━━━━━ MATERIAL FOR THIS EXERCISE ━━━━━

Families of rows that turns and mirrors carry onto each other, the same ones carrying the whole set onto itself: the rest of each named row's family, in list order:
4 families of 4 rows:
Befe: -1.53; -2.09; -1.48; -2.14; +1.39; +2.30; +0.95; +1.60; +2.39; +0.21; -2.19
Nebu: -2.03; -1.84; -0.76; -2.65; +1.67; +2.62; +1.03; +0.98; +1.80; +0.76; -1.59
vomi: +1.82; -1.01; -0.34; +3.17; +0.30; -2.69; -1.32; -1.60; -3.38; -2.11; +2.78
lesiv: +1.02; +1.54; -2.97; -1.19; +3.05; -1.36; -1.25; +2.39; +1.81; -0.17; -2.35
Beb: +0.08; +1.72; -2.46; -1.80; +2.80; -1.07; -1.46; +1.84; +1.77; -0.34; -2.28
Fil: +1.76; -2.75; +2.80; +1.58; -1.15; +0.74; -1.15; -2.69; -3.51; -0.38; +1.83
num: +1.26; -2.51; +3.64; +1.69; -1.44; +0.96; -1.07; -2.60; -2.65; -0.67; +1.35
Luz: +0.56; +1.28; -3.02; -1.55; +2.89; -1.08; -0.49; +2.18; +1.98; -0.47; -2.22
Buno: -1.28; -1.40; -1.55; -2.68; +0.98; +2.41; +0.95; +1.39; +1.93; +0.65; -2.09
Sil: +1.56; -3.18; +3.03; +1.90; -0.72; +0.74; -1.75; -2.60; -3.23; -0.80; +1.08
naled: +1.57; -2.93; +3.08; +2.20; -1.57; +0.49; -0.80; -2.41; -3.01; -0.71; +1.23
zar: -1.47; -1.21; -1.08; -2.92; +1.67; +2.72; +0.70; +1.19; +1.68; +0.73; -1.84
livok: +1.63; -0.97; -0.91; +3.98; +0.79; -2.91; -1.27; -1.42; -3.07; -2.27; +2.57
kop: +1.21; -1.04; +0.33; +3.12; +0.09; -3.28; -0.90; -2.06; -3.31; -2.29; +2.46
saden: +0.36; +1.67; -3.25; -1.79; +2.63; -0.80; -0.99; +2.00; +1.66; -0.45; -1.76
mafot: +2.24; -0.94; -0.17; +3.15; -0.14; -3.03; -1.00; -1.89; -3.59; -1.85; +2.34

Same family as Luz: vomi, naled, zar
Same family as Befe: Beb, Sil, kop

━━━━━

• WORK TO COMPLETE:
Where the material contains a line with "family", return that line.

• ANSWER TO THIS TASK:
Families of rows that turns and mirrors carry onto each other, the same ones carrying the whole set onto itself: the rest of each named row's family, in list order:
Same family as Luz: vomi, naled, zar
Same family as Befe: Beb, Sil, kop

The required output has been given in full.